→ Required action: Check each line of the entries below for the word "instead", and copy the lines that have it.

Available records Start Marker

Here is a tiny trained network, its code and every weight. The questions are about switching its units off for an input and a target symbol, where a switched-off unit gives its printed mean instead of its output.

import numpy as np


def w(rows, s, z=0):
    codes = np.array(rows[::2]) - 128.0
    scale = np.full(codes.shape[1], s)
    scale[-1] = z or s
    return codes * scale


def norm(h):
    return h / np.sqrt((h * h).mean(-1, keepdims=True) + 1e-5)


def f(y):
    return np.maximum(y, 0)


def softmax(a):
    e = np.exp(a - a.max(-1, keepdims=True))
    return e / e.sum(-1, keepdims=True)


def log_softmax(a):
    a = a - a.max(-1, keepdims=True)
    return a - np.log(np.exp(a).sum(-1, keepdims=True))


def net(x, mask):
    ids = ['ΓΞΣημτω'.index(c) for c in x.split()]
    T = len(ids)
    res = E[ids] + P[:T]
    q, k, v = (norm(res) @ M[0].T for M in (Q, K, V))
    z = softmax(np.where(np.tri(T) > 0, q @ k.T / 3**0.5, -1e9)) @ v
    res = res + np.where(mask[0], z, O[0][:, -1]) @ O[0][:, :-1]
    y = f(norm(res) @ A[0][:, :-1].T + A[0][:, -1])
    res = res + np.where(mask[1:9], y, B[0][:, -1]) @ B[0][:, :-1]
    return log_softmax(norm(res)[-1] @ U[:, :-1].T + U[:, -1])


Q, K, V, O, A, B = {}, {}, {}, {}, {}, {}
E = w([
[69,153,147,122,215],'Γ',
[254,133,148,132,142],'Ξ',
[110,178,55,65,130],'Σ',
[242,111,155,132,114],'η',
[182,123,124,178,210],'μ',
[179,165,151,132,124],'τ',
[121,109,142,49,145],'ω',
],0.017)
P = w([
[135,95,143,201,50],'0',
[58,147,155,147,139],'1',
[226,188,205,116,109],'2',
[157,19,111,123,211],'3',
[58,181,169,152,174],'4',
[236,177,158,82,137],'5',
[170,32,114,104,222],'6',
[51,164,179,148,171],'7',
[245,164,152,78,117],'8',
[152,27,107,103,215],'9',
],0.012)
Q[0] = w([
[153,7,61,103,146],'H0',
[108,112,140,150,64],'H0',
[149,240,152,137,104],'H0',
],0.014)
K[0] = w([
[17,115,96,248,26],'H0',
[112,178,84,85,134],'H0',
[146,127,150,79,254],'H0',
],0.0096)
V[0] = w([
[163,149,65,185,195],'H0',
[109,83,200,108,162],'H0',
[125,29,228,1,90],'H0',
],0.0097)
O[0] = w([
[124,143,2,221,98,218],'H0',
[61,22,135,71,63,251],'H0',
[157,156,215,112,89,159],'H0',
],0.0093,0.0022)
A[0] = w([
[144,159,154,30,197,125],'N0',
[76,254,117,228,68,122],'N1',
[100,14,118,220,161,209],'N2',
[35,125,224,82,209,214],'N3',
[139,164,70,46,84,102],'N4',
[106,142,170,136,157,114],'N5',
[76,102,164,234,124,247],'N6',
[115,35,179,172,167,4],'N7',
],0.0085,0.0027)
B[0] = w([
[159,99,248,182,54,215],'N0',
[103,85,188,113,186,169],'N1',
[124,137,97,78,95,199],'N2',
[148,168,83,198,115,253],'N3',
[157,144,204,141,113,161],'N4',
[169,115,118,154,108,159],'N5',
[143,59,152,99,169,177],'N6',
[111,99,158,148,68,154],'N7',
],0.012,0.0076)
U = w([
[117,149,111,137,126,226],'Γ',
[112,106,208,116,91,111],'Ξ',
[178,168,130,232,2,101],'Σ',
[75,51,95,91,120,252],'η',
[117,80,200,136,199,50],'μ',
[127,139,45,170,95,117],'τ',
[216,233,77,140,191,50],'ω',
],0.01,0.0032)

Each question gives the input, a string of symbols that net reads in full, and the target symbol t.
The units are the heads (3 rows each of Q, K, V and O) and the neurons (one row each of A and B). Each row of codes is followed by its name. A weight is (code - 128) times the scale printed after its matrix; where a second scale follows, it is the last column's (O, A, B and U).
mask holds one flag per unit, heads first, then neurons. A switched-off unit (its flag False) gives its mean, the last column of its rows in O or B, instead of its output. The means were averaged over made-up inputs and are rounded, as every weight is.
A unit's drop is (log p(t) with every unit on - log p(t) with that unit switched off) / (log p(t) with every unit on - log p(t) with every unit switched off).
The circuit of an input: a set's keep is (log p(t) with only the set's units on - log p(t) with every unit switched off) / (log p(t) with every unit on - log p(t) with every unit switched off). Starting from all 9 units, units are removed one at a time, each time the one whose removal leaves the highest keep (on an exact tie, the one counted first), for as long as the keep stays at least 0.8.
circuit, biggest first: the units of the circuit, biggest drop first
most important unit: the unit with the biggest drop
top k neurons: the k neurons with the biggest drops, biggest first
drop when u is switched off: that unit's drop, to one decimal
input Γ Σ Ξ Ξ, target η: top 3 neurons => [N3 N0 N2]
input Σ ω Γ, target Σ: most important unit => N3
input Γ Ξ Σ τ η η η η ω η, target η: top 2 neurons => [N3 N0]
input η Ξ μ Γ Σ, target η: circuit, biggest first => [H0 N3]
input η μ Σ μ Σ, target η: circuit, biggest first => [H0 N3 N1]
input Γ τ μ τ η, target μ: circuit, biggest first => [N1 H0 N3 N0]
input η μ Γ μ τ μ Σ Σ τ, target ω: top 2 neurons => [N0 N7]
input τ τ Γ Σ, target μ: circuit, biggest first => [N3 N0 H0]
input τ Γ Γ Σ Σ Ξ μ η, target η: top 2 neurons => [N0 N3]
input μ Γ η Ξ, target τ: drop when H0 is switched off => 0.9
input η Γ Σ ω η η ω ω τ Σ, target Σ: drop when N0 is switched off => 0.5
input ω Γ ω τ, target Ξ: drop when H0 is switched off => 0.6
input η Γ Γ Γ η η ω Σ Σ, target Ξ: top 2 neurons => [N3 N4]
input μ Γ Σ Σ Σ ω η τ μ τ, target τ: circuit, biggest first => [H0]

Available records End Marker

→ Exercise response:
Here is a tiny trained network, its code and every weight. The questions are about switching its units off for an input and a target symbol, where a switched-off unit gives its printed mean instead of its output.
mask holds one flag per unit, heads first, then neurons. A switched-off unit (its flag False) gives its mean, the last column of its rows in O or B, instead of its output. The means were averaged over made-up inputs and are rounded, as every weight is.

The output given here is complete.